* **TO DO**: From the line that contains "[115 103 101" to the last line of the entries, set down each line exactly as written, both ends included, with nothing else.

* **INFORMATION SUPPLIED**:

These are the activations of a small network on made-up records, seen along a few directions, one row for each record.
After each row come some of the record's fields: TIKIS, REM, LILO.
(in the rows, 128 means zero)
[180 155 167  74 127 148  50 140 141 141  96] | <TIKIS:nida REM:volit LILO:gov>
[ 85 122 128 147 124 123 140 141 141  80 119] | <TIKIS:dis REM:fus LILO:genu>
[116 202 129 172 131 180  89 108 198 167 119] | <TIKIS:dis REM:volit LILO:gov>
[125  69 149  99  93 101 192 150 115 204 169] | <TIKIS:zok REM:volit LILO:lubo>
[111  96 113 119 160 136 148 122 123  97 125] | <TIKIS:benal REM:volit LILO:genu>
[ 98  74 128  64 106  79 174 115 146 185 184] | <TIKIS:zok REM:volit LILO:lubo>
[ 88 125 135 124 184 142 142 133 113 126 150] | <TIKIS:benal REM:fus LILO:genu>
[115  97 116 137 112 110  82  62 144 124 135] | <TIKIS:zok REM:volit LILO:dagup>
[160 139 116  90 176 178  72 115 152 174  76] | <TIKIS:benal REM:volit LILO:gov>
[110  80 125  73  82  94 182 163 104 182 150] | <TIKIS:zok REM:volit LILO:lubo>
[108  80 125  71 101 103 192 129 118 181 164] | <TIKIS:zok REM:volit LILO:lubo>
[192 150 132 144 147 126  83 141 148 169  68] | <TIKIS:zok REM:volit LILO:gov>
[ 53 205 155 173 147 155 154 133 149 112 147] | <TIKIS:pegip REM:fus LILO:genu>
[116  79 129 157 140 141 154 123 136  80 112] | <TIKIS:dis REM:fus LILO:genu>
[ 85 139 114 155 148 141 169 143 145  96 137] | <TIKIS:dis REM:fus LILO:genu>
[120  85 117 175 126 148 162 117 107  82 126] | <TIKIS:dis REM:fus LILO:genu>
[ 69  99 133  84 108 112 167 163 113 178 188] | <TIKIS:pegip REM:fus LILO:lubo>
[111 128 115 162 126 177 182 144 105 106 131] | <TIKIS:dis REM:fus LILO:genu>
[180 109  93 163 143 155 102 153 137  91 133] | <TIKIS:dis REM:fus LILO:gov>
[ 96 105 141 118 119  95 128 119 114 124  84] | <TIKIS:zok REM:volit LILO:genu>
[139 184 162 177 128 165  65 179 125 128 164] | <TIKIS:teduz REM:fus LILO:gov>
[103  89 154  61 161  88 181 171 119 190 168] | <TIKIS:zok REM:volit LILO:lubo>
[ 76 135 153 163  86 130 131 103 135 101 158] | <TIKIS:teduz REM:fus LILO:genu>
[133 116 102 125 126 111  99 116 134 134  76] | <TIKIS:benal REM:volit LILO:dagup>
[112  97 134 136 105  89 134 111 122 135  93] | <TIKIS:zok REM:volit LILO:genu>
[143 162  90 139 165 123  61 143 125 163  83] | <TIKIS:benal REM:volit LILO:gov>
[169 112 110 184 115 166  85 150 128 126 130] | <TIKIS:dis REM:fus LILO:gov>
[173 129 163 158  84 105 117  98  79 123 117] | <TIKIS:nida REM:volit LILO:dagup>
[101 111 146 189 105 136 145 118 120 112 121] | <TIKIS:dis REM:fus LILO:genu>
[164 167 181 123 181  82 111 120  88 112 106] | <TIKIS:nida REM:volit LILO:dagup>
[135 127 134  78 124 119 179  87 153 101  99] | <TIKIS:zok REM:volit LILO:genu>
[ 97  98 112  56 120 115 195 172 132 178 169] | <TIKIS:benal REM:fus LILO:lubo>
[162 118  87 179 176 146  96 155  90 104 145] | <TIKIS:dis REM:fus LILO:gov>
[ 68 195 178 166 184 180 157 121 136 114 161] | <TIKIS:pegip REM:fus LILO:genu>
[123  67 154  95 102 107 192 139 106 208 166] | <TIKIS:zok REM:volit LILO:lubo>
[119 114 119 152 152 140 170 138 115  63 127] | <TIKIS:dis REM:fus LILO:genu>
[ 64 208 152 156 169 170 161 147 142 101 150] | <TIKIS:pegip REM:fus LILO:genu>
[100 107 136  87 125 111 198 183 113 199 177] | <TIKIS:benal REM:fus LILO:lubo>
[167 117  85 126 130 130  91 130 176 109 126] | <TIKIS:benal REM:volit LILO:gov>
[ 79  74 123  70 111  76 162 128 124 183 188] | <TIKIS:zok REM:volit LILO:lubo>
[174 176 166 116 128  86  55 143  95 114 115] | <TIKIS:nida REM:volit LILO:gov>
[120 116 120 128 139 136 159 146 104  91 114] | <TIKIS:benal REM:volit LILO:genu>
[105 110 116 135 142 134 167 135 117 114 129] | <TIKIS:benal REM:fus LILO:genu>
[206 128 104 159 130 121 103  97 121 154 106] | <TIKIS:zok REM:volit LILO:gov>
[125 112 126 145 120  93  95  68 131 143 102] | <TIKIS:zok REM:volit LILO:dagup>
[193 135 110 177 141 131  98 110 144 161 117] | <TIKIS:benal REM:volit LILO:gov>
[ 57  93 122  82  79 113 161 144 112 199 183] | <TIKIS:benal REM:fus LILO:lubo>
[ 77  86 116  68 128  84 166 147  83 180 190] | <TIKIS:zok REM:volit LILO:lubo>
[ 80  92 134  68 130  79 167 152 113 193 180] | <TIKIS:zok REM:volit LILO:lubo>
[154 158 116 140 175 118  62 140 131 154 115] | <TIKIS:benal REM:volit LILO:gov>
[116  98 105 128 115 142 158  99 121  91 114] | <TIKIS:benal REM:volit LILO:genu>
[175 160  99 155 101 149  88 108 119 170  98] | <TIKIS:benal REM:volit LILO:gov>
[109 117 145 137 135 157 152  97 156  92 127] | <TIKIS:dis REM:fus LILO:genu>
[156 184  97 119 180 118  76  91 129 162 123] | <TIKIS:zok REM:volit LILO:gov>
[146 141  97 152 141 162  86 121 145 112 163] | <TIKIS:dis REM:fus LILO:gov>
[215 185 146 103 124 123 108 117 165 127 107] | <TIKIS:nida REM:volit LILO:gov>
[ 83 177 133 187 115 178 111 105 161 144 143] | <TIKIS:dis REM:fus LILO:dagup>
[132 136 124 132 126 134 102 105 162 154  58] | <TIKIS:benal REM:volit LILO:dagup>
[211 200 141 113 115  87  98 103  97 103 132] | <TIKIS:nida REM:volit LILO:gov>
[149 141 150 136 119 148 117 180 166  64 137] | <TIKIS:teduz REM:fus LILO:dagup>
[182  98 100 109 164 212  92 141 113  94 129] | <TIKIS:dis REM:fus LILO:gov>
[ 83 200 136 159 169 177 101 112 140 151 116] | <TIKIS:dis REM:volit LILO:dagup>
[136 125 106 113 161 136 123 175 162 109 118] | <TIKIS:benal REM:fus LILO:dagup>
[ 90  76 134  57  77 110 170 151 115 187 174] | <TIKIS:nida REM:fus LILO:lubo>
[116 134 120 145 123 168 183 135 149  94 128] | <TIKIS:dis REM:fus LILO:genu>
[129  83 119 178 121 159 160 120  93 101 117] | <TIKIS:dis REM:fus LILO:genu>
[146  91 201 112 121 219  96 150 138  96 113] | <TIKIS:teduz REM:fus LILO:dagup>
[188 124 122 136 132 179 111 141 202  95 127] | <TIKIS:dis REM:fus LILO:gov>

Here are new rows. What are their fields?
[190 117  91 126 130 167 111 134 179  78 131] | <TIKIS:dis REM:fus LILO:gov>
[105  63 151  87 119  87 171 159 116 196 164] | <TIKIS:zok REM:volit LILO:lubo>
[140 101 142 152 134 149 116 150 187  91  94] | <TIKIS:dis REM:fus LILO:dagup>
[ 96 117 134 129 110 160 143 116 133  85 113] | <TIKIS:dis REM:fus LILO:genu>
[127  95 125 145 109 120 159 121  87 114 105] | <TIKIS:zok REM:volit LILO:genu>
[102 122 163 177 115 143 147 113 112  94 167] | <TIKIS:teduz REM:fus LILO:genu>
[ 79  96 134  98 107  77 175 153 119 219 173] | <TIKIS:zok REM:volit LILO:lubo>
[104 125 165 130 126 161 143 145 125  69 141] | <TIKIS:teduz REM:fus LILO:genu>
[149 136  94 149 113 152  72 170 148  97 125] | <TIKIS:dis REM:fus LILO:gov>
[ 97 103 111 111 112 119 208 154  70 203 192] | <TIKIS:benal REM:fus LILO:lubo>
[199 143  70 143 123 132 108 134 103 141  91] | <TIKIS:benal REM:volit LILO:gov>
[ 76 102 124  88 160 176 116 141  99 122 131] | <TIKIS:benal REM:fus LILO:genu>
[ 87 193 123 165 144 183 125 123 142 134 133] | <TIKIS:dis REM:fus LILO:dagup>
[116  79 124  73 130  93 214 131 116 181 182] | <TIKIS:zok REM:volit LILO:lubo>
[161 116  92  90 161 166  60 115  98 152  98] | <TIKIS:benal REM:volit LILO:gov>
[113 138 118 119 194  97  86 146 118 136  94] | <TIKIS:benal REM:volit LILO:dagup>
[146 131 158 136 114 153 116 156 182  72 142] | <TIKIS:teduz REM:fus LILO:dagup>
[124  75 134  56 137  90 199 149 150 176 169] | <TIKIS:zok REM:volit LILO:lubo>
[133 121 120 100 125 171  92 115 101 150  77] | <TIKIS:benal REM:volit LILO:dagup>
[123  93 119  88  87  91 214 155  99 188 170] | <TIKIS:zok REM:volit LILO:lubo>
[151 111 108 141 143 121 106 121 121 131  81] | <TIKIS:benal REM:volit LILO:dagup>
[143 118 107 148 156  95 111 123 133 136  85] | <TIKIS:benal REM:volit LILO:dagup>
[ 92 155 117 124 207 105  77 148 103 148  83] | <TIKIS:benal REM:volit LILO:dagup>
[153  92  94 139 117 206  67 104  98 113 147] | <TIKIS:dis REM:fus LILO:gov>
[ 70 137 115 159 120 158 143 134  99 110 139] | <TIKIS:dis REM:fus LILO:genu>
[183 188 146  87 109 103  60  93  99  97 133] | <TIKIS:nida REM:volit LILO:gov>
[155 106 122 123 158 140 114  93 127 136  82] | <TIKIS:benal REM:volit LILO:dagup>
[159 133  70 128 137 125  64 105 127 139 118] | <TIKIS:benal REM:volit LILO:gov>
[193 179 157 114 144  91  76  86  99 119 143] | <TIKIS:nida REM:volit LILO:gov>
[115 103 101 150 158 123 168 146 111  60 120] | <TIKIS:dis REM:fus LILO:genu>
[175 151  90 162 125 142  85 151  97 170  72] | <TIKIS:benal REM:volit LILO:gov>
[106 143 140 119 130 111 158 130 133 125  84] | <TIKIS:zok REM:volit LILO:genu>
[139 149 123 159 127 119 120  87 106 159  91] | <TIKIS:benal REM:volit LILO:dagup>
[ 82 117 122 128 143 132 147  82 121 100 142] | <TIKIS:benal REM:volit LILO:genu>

* **WRITTEN REPLY**:
[115 103 101 150 158 123 168 146 111  60 120] | <TIKIS:dis REM:fus LILO:genu>
[175 151  90 162 125 142  85 151  97 170  72] | <TIKIS:benal REM:volit LILO:gov>
[106 143 140 119 130 111 158 130 133 125  84] | <TIKIS:zok REM:volit LILO:genu>
[139 149 123 159 127 119 120  87 106 159  91] | <TIKIS:benal REM:volit LILO:dagup>
[ 82 117 122 128 143 132 147  82 121 100 142] | <TIKIS:benal REM:volit LILO:genu>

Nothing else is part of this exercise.